▸ **Assignment**
Run through the records and, wherever a line holds the word "gupo", return that line.

▸ **The data**
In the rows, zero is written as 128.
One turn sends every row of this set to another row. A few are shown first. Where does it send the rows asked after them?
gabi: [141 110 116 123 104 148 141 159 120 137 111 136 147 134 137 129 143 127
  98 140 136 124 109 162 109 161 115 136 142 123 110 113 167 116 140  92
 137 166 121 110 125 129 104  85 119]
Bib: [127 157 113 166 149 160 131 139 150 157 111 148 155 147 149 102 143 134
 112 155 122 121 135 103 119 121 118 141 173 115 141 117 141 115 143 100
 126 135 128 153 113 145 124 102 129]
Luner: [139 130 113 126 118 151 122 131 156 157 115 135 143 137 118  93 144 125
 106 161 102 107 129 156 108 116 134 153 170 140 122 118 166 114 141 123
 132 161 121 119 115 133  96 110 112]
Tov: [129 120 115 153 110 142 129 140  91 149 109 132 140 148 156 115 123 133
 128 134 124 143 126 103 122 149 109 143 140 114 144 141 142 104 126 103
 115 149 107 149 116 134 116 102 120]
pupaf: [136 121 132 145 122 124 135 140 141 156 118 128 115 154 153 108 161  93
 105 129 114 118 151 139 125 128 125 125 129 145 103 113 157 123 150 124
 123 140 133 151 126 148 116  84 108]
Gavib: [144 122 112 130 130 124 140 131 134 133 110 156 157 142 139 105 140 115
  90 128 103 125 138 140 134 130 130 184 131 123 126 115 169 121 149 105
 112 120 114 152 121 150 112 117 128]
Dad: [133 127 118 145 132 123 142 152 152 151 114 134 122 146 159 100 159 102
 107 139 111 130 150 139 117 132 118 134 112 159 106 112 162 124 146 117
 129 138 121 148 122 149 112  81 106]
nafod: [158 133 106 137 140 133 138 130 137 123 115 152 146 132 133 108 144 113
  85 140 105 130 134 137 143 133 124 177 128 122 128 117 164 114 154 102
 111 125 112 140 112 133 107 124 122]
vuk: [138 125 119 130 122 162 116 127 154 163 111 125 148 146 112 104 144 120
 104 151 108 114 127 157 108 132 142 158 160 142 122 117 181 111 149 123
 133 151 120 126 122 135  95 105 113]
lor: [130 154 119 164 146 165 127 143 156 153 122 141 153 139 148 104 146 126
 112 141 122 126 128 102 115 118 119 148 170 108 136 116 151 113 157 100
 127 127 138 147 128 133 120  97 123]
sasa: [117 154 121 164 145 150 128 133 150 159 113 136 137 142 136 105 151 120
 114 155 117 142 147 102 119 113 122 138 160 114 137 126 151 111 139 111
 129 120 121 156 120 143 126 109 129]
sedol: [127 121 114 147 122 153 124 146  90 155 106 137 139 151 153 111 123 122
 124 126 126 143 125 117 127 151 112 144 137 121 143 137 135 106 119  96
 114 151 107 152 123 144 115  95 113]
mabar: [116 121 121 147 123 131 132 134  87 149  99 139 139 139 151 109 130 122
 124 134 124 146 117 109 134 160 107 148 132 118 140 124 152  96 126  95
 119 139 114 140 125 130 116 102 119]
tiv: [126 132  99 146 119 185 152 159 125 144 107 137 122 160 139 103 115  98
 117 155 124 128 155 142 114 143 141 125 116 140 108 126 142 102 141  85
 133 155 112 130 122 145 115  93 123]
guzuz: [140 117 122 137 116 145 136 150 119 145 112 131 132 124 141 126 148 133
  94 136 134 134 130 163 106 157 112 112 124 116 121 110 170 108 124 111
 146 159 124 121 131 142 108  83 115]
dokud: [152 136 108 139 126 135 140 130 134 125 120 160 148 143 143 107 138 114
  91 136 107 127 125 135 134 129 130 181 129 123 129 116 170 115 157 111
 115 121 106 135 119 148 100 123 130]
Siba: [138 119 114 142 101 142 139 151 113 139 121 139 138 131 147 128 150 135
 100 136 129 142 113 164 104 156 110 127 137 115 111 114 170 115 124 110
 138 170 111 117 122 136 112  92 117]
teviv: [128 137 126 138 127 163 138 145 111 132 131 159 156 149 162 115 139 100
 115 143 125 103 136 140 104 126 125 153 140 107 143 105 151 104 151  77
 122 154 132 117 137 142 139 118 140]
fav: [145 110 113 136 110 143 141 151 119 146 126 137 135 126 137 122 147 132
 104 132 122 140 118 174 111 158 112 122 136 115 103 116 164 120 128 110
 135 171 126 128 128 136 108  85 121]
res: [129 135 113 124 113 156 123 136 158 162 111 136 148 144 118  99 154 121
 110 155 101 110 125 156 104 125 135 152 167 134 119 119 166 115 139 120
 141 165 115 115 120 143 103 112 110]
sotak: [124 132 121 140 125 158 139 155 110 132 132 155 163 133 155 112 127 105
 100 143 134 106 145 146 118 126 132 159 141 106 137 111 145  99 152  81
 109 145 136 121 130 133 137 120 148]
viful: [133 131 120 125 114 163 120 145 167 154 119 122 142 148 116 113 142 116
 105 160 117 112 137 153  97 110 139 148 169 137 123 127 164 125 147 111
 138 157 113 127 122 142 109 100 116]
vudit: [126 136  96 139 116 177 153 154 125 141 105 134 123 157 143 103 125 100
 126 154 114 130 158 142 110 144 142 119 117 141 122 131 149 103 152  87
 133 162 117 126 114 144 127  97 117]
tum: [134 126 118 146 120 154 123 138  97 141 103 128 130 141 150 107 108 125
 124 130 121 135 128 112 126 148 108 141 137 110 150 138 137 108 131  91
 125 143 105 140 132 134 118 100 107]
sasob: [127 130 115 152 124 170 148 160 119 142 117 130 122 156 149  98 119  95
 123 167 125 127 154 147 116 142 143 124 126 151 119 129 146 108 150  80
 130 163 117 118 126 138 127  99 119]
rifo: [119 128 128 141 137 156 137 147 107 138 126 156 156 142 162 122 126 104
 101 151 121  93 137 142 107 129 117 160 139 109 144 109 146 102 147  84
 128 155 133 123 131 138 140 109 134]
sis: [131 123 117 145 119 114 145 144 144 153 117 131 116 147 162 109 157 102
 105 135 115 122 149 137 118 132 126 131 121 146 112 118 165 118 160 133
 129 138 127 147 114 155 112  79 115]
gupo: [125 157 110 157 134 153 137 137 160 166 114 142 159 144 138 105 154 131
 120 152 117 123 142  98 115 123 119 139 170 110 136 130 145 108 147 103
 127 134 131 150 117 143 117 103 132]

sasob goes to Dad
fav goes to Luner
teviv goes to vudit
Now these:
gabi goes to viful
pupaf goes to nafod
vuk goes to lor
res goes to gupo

--

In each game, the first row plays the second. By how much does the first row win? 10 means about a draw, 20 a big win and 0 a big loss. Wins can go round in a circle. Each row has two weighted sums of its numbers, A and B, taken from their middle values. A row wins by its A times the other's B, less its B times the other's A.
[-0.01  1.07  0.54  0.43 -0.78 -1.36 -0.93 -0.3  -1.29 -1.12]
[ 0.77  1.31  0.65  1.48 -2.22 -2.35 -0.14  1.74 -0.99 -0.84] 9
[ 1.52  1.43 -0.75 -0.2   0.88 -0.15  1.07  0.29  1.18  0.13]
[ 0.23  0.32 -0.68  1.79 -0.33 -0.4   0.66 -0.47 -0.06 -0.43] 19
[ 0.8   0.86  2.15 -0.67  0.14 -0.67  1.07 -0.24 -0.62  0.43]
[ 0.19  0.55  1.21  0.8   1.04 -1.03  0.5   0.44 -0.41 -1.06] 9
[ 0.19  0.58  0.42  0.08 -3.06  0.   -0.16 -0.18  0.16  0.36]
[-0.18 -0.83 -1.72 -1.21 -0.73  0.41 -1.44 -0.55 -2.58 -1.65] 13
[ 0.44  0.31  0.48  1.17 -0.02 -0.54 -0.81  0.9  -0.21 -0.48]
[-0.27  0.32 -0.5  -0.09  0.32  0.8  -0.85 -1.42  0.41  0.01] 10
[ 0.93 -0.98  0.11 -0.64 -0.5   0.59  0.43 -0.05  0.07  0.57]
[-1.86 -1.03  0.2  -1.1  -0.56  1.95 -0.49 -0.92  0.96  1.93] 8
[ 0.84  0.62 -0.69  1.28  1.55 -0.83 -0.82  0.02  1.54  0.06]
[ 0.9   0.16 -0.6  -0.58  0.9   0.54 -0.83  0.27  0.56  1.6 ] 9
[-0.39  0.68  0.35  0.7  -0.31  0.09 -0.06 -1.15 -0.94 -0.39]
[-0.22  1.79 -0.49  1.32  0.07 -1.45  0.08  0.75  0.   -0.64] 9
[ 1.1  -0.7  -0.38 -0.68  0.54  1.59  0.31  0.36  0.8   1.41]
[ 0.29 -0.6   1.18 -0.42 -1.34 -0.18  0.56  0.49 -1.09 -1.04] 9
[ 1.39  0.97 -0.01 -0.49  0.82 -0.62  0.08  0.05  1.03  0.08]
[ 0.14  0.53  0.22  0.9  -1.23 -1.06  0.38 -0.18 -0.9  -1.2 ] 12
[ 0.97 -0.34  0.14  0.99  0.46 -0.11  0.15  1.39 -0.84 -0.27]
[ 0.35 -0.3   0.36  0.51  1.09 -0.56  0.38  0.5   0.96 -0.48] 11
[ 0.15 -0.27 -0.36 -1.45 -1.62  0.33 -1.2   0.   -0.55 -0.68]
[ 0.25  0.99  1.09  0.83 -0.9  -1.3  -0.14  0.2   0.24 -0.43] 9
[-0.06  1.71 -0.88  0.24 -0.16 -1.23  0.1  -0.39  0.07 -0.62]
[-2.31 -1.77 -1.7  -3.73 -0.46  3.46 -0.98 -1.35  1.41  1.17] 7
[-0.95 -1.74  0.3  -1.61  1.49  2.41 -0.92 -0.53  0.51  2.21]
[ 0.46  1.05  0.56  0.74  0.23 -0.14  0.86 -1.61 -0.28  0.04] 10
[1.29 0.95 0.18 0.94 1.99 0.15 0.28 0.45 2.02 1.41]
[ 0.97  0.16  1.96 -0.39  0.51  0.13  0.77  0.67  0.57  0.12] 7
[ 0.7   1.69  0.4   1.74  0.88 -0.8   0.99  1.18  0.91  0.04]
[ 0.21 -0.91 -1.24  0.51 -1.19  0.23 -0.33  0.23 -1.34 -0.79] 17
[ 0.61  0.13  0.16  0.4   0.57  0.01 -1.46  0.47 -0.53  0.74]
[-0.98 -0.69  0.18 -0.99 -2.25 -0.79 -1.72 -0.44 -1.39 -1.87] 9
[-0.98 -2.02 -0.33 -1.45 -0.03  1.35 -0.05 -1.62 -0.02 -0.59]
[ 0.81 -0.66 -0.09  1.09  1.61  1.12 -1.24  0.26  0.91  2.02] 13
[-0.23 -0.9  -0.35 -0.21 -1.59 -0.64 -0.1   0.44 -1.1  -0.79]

▸ **Final answer**
gupo: [125 157 110 157 134 153 137 137 160 166 114 142 159 144 138 105 154 131
res goes to gupo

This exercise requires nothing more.